**DATA FOR THIS EXERCISE**

Each row is a point on a landscape with many valleys, with its height.
From any point a ball rolls to the lowest of the 3 points nearest to it. It stops when none of these is lower. Distance is the straight distance between rows; heights are no part of it.
Gom: -1,-3,-6,-13,3,-5,-1,6,2,0,-3,15,5,-11,-3,0,0,-1,-16,-4,10,-9,8,4,-16,-13,-7,1  h=608
Silu: -6,10,2,2,-17,-5,-6,3,10,2,-8,-1,10,10,-3,1,-24,-5,3,-4,-10,8,-19,-5,21,4,-7,-3  h=204
Pizuk: 0,21,7,5,9,-8,-6,0,15,-4,0,4,9,1,-6,0,4,-20,14,9,4,20,-21,-15,5,1,15,0  h=168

**PROBLEM REQUIREMENTS**
An exact copy of all the material is what is needed.

**RESPONSE**
Each row is a point on a landscape with many valleys, with its height.
From any point a ball rolls to the lowest of the 3 points nearest to it. It stops when none of these is lower. Distance is the straight distance between rows; heights are no part of it.
Gom: -1,-3,-6,-13,3,-5,-1,6,2,0,-3,15,5,-11,-3,0,0,-1,-16,-4,10,-9,8,4,-16,-13,-7,1  h=608
Silu: -6,10,2,2,-17,-5,-6,3,10,2,-8,-1,10,10,-3,1,-24,-5,3,-4,-10,8,-19,-5,21,4,-7,-3  h=204
Pizuk: 0,21,7,5,9,-8,-6,0,15,-4,0,4,9,1,-6,0,4,-20,14,9,4,20,-21,-15,5,1,15,0  h=168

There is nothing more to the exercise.